Look through the records that follow. Copy every line containing the word "ring".

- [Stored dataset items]
%%

These are the activations of a small neural network, seen along a few directions. Each row is one input.
In each table, some parts of the input vary, and every possible input appears once, in random order.
Descriptions start from the smaller parts, as in this example, which fits no table here: ring(5) and (point or ring(9) or (values(3) and line(6))).
Shared parts are said once, and a part with two or three values counts as separate values.

Other details of the inputs vary at random and push rows far along three fixed directions, the same in every table; ignore that.

Table:
r1: [  2.6   6.0  18.7 -17.9  15.6  65.1  42.1  -2.4 -79.6 -21.9  24.4]
r2: [-22.2  25.2  -2.1 -27.3  43.1  39.5  13.3 -28.7 -12.2  10.6  43.7]
r3: [-34.3  33.9  -8.2 -16.3  28.7  23.7  19.5 -35.0  19.2  35.5   3.3]
r4: [-19.9  11.2  11.0 -52.8  56.6  46.0   4.2 -37.0 -27.3   1.2  42.8]
r5: [-31.6  24.9 -36.3  19.4   6.4   8.4   6.5  11.3  30.7  22.0  21.7]
r6: [  6.7  20.5 -24.2  46.5 -39.1 -34.2  19.0  26.3  48.8  20.9 -10.9]
r7: [-24.0  38.9 -44.5 -21.0  32.1  16.0  10.7 -14.4  29.3  17.7  19.6]
r8: [ 22.1  -5.9  -4.9  39.6 -34.5 -31.2  -5.7  35.5  19.6  -9.1 -18.5]
r9: [ 22.7 -28.6  39.1  31.5 -18.1  19.0  -7.7  13.2 -49.1 -39.2   2.0]
r10: [ 23.4 -17.8  38.1  32.4 -37.5  23.9  12.9   8.6 -42.9 -28.4  10.2]
r11: [ -5.7  46.7 -20.0   0.2   9.7  29.1  37.5 -10.9  -5.5   3.9  43.6]
r12: [  5.4  -1.3 -47.3  34.4 -22.8 -43.6  17.9  67.3  41.8  26.4 -10.8]
r13: [  7.2  18.7  16.2  69.8 -44.3  24.2  39.4  12.8 -26.1  -8.9  18.1]
r14: [-20.9   3.1  19.0 -32.9  17.6  13.7  -5.8 -15.7  -8.8   5.9  -9.3]
r15: [ -1.7  25.3   0.2   6.4 -19.5  -9.9  15.0   9.4  12.0   1.3 -11.6]
r16: [-24.8  35.2  17.8   2.7   1.7  32.9  43.4 -25.6 -12.2   2.0   5.1]
r17: [ 11.9  -8.3 -23.8  12.5  -3.5 -34.2 -14.4  34.9  34.3   7.5  20.8]
r18: [ 15.8 -36.1  14.0 -27.4   4.8 -36.9 -38.8   7.4  11.9 -18.2 -30.3]
r19: [-14.7  40.7 -60.6  52.2 -29.8 -18.9  21.8  38.7  56.9  25.9  15.2]
r20: [ -8.7  40.3 -20.2   1.6  -3.8  51.8  32.2 -10.1 -23.2 -17.0  34.4]
r21: [ -8.4   7.4   6.5 -63.5  40.4  20.8 -14.4 -32.0  -1.1  -6.8 -19.3]
r22: [  3.9 -51.5 -12.2 -19.6  27.7 -20.9 -63.1  20.0  19.1  -2.5   6.5]
r23: [ 11.9 -20.3  -6.3 -23.9   9.3 -21.3 -16.1  -8.9  16.0   4.5 -21.2]
r24: [-22.6  12.4  25.5 -47.1  41.0  52.9   8.5 -46.7 -18.2  -5.4  -0.4]
r25: [-20.4   0.8 -23.2  20.7   8.4 -30.4  -4.3  -1.6  42.3  45.7 -13.7]
r26: [ 14.8 -34.2  19.7  39.0 -44.8 -33.7  -9.0  26.4  -1.3  -7.5  -5.7]
r27: [ 24.3 -12.1  19.6 -38.4  15.6  26.2 -12.1 -26.3 -42.7 -28.9  -4.3]
r28: [-23.7  31.9 -21.7 -20.7  18.5 -13.5  14.7 -26.9  24.5  24.0  -7.9]
r29: [  8.8 -56.4 -21.5 -61.8  40.2 -61.8 -73.1  -5.2  47.8  18.9 -42.7]
r30: [  8.2 -21.0  13.0   7.8  -5.2   5.3  -2.8  -9.5 -18.8   2.5  -1.5]
r31: [-43.8   7.3 -11.3 -36.9  45.6 -19.3 -18.8 -25.9  46.7  39.2 -23.3]
r32: [-12.8  41.7 -28.4  35.0 -40.2 -36.5  36.2  16.3  44.0  32.1  -6.0]
r33: [ -5.0   2.5   1.0 -27.7  31.0 -11.9 -15.3 -16.4   7.0  -1.5 -19.2]
r34: [-24.5   8.4 -35.0   1.8  27.6 -21.0 -13.9  12.6  56.0  39.7  18.5]
r35: [-29.6  41.3 -21.5  76.6 -28.5 -32.3  38.5  26.2  50.1  38.6  -4.1]
r36: [  4.6  17.0   3.3  14.7 -17.2   2.5  21.2   3.6  11.9 -10.5  -8.3]
r37: [ 18.7  17.5   3.9  58.5 -63.7 -16.0  42.1  24.4  -7.7 -14.4   4.3]
r38: [ 35.3 -52.1  28.9  24.7 -43.8 -24.2 -36.4  41.7 -12.3 -17.4 -11.2]
r39: [ 32.6 -62.0  28.5 -55.5  27.4 -24.3 -68.5  -4.2 -27.9 -39.4 -30.4]
r40: [ 45.6 -17.0  30.3  12.0 -41.7  18.4  11.8   7.9 -63.7 -40.8   2.0]
r41: [  6.1 -15.8  -3.9  42.7 -29.6  18.8  -5.3  36.5 -18.4 -23.1  25.5]
r42: [ 50.2 -41.1   9.1  34.5 -37.8 -33.4 -26.3  34.0 -10.6 -32.2 -15.5]
r43: [ -9.6  24.0 -16.2 -28.2  28.9  13.9  13.5 -40.2  -1.3  13.7  -7.4]
r44: [-16.2  52.7  -5.8   4.1  15.5  34.6  41.2 -30.7  -4.3   1.3   1.7]
r45: [ 37.5 -37.3  10.8 -18.5 -12.7 -28.6 -45.7  21.8   2.8 -13.3 -22.7]
r46: [ 16.7 -15.4  33.0  40.8 -33.3  13.6  15.3   2.6 -61.5 -30.1  14.7]
r47: [  4.8 -39.6  14.4  -2.4  -7.8 -29.8 -45.9  30.1  24.3   1.0 -26.8]
r48: [-24.7 -11.5  -2.4 -59.1  40.3  -2.5 -26.7 -32.5  22.8  34.5 -19.4]
r49: [ 26.2 -85.8  44.4 -56.0  12.5 -29.0 -79.2   3.6 -31.2 -25.4 -21.8]
r50: [ 12.7  -9.1  39.8  -7.0  -9.1  54.7  22.0 -29.5 -67.8 -28.3  12.9]
r51: [  4.7   7.4  -3.2   2.6  -3.2 -10.1   8.8 -13.2 -12.1  -8.8  -1.9]
r52: [ -5.2  15.3  30.8  14.6 -15.5  50.0  44.2 -32.4 -68.8 -22.4  26.4]
r53: [-34.6  21.6  -6.9  -6.4  24.2   6.6   6.0 -16.9  28.7  25.6 -12.0]
r54: [  4.0   0.0 -24.6 -11.2  16.4  -2.0 -10.0   5.5   8.0  -0.8  20.3]
Description of these inputs: values(2) and (point or line(6) or (line(4) and ring(5))).
The inputs of r50 and r23 match in every part but the values(2) part. If r14 is changed in the same way as r50 into r23, which row does it become?
> r15
The inputs of r19 and r5 match in every part but the values(2) part. If r17 is changed in the same way as r19 into r5, which row does it become?
> r4
Change only the values(2) part in r1. List by row number the other rows that result.
> r12
Change only the ring(5) part in r33. List by row number the other rows that result.
> r42, r43, r44, r51

Table:
r55: [ 10.4   2.1 -26.5  30.2 -26.1 -21.9   8.0  47.3   3.5   6.5  -8.9]
r56: [ 36.9 -68.7  65.1  14.7 -37.7  12.9 -48.3  52.4 -38.9 -46.9  -0.9]
r57: [ 61.1  23.4   4.4 -57.2 -13.5  15.5  20.1  -3.5 -42.8 -58.3   1.1]
r58: [  3.1 -23.4  35.2 -25.4  23.3   6.7  -1.0 -14.4 -30.8  -3.1 -32.7]
r59: [ 19.4 -65.0  12.9 -49.2   6.4   2.0 -51.0   6.6 -31.8 -20.4   1.7]
r60: [ -8.0  21.8 -25.4 -56.1  56.4   9.2  14.7 -49.4   1.7  20.0  -0.3]
r61: [  0.2  56.7 -18.2 -59.8  -2.3 -35.3  17.0 -15.4  63.4  17.2 -49.9]
r62: [-21.2   1.1   9.9  23.2  -0.6  -2.8   9.6  -8.8  17.4  10.1   7.4]
r63: [ 43.0 -53.9  30.2  43.1 -53.1 -44.4 -42.4  17.3 -35.9 -38.4 -11.3]
r64: [ 22.5 -24.3  -2.3  73.6 -49.2 -48.6 -18.8  42.7  45.1 -11.4 -25.0]
r65: [ 35.7 -60.8   0.4   2.8 -16.1 -34.4 -38.6  20.6 -19.3  -9.9  11.8]
r66: [-44.1  53.7   3.0 -17.7   9.1  47.1  43.9 -43.5  -1.2  42.9   3.3]
r67: [  5.3 -54.3  14.4  10.7  -7.1 -72.9 -33.5  21.3  40.4  40.9 -27.0]
r68: [-10.2   6.2  15.0  -0.8  -4.0   4.9   7.5 -30.2  -8.4  17.7   6.3]
r69: [-34.8   3.9  -4.7 -66.6  67.5  12.0 -41.8 -12.0  40.2  17.7 -39.1]
r70: [  0.0  -2.6  -2.5  15.9   2.9 -34.5 -50.9  14.2  47.1   9.6  -9.3]
r71: [-38.6  42.8 -25.8   5.9   2.9  20.5  28.2  24.4  41.1  36.1  23.3]
r72: [-14.7  17.8   8.4 -25.9  28.0  54.4  29.4 -38.9 -46.9 -18.5  47.2]
r73: [ 30.0   1.1  55.9  12.5 -19.8  48.9  41.3 -35.1 -84.4 -50.5   0.4]
r74: [  5.7  45.2 -32.3  75.7 -39.6  18.5  43.4  32.2  25.6  -3.9  24.8]
r75: [ 16.4 -43.6 -21.3  30.1 -19.4 -43.1 -29.6  64.9  18.7 -18.4 -18.9]
r76: [-38.2  71.4 -10.0  -6.9   9.4  43.3  48.6 -40.5   3.5  32.6 -19.5]
r77: [ -8.5  -7.4  38.0 -29.4  19.7  61.9   2.3 -24.3 -63.4 -43.8 -17.7]
r78: [-26.7   5.9  -6.6  -6.6  29.3 -19.7 -20.6 -33.7  38.1  12.2 -11.5]
r79: [ -3.4 -19.3 -15.5 -28.9  29.8 -23.2 -12.1  -9.0   6.0  31.7  11.8]
r80: [ 20.0  23.9 -10.6  66.9 -37.6   4.4  12.6  32.7 -16.3 -22.5  37.3]
r81: [-26.4  20.8   9.3 -32.5  38.1  -0.1  16.1 -60.3 -12.6  18.5  -1.3]
r82: [ 29.8   8.7  49.6  78.3 -68.0  35.2  28.4  33.0 -40.6 -30.9  36.0]
r83: [ -5.5  17.1 -22.3  82.3 -65.2 -26.1  64.8  55.3   7.8  33.1  26.7]
r84: [ -4.7  33.5  -7.9 -11.1   6.4  37.4  35.2 -52.5 -51.4 -14.8  37.2]
r85: [ -4.2  66.0  -1.4  49.2 -40.2  43.6  67.5 -32.3 -15.8  -0.2   3.0]
r86: [ 23.6 -44.7  17.1 -44.5  32.4  13.9 -44.6 -20.1 -58.9 -59.5  21.1]
r87: [ 29.0 -42.0  35.9 -32.0  23.8  17.5 -68.8  -6.5 -10.1 -42.7 -19.2]
r88: [  6.2  26.9 -24.3  57.7 -26.8 -21.2  49.6  13.2  -9.9  10.2  24.8]
r89: [-20.9   2.3  15.9  26.6 -23.3  -8.5  40.1   6.9   0.8  29.1  -6.2]
r90: [-37.8  41.1 -53.8 -16.5  28.8  -2.9  -1.7  23.0  69.6  38.2  -7.5]
r91: [-16.7  54.7 -51.9  22.5  -6.4   6.0  42.5 -15.6  35.4  29.8   7.5]
r92: [ -9.0 -43.5  39.7 -40.6  28.5  27.2 -35.7 -13.5 -17.7 -20.5 -11.0]
r93: [ -8.8 -21.3 -25.7 -16.7  22.4 -38.7 -47.5  26.9  58.0  29.4   7.7]
r94: [  2.7 -18.6  15.1 -21.9   8.0  37.7  -1.1   7.2 -37.2 -23.8  27.8]
r95: [  4.4 -47.5 -43.9  -3.0  11.1 -87.5 -41.7  56.6  58.4  39.5 -39.6]
r96: [-23.1  -7.1 -42.3 -72.6  71.7 -14.9 -41.1 -39.0  52.6  15.3 -11.4]
The inputs of r74 and r87 match in every part but one. If r79 is changed in the same way as r74 into r87, which row does it become?
> r67
The inputs of r68 and r65 match in every part but one. If r69 is changed in the same way as r68 into r65, which row does it become?
> r90
What is each input in this table made of?
> values(2) and (point or (line(4) and ring(5)))
Change only the ring(5) part in r58. List by row number the other rows that result.
> r67, r73, r81, r89
Change only the ring(5) part in r76. List by row number the other rows that result.
> r63, r66, r68, r85
Change only the values(2) part in r78. List by row number the other rows that result.
> r86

%%

- [WRITTEN RESPONSE]
Descriptions start from the smaller parts, as in this example, which fits no table here: ring(5) and (point or ring(9) or (values(3) and line(6))).
Description of these inputs: values(2) and (point or line(6) or (line(4) and ring(5))).
Change only the ring(5) part in r33. List by row number the other rows that result.
> values(2) and (point or (line(4) and ring(5)))
Change only the ring(5) part in r58. List by row number the other rows that result.
Change only the ring(5) part in r76. List by row number the other rows that result.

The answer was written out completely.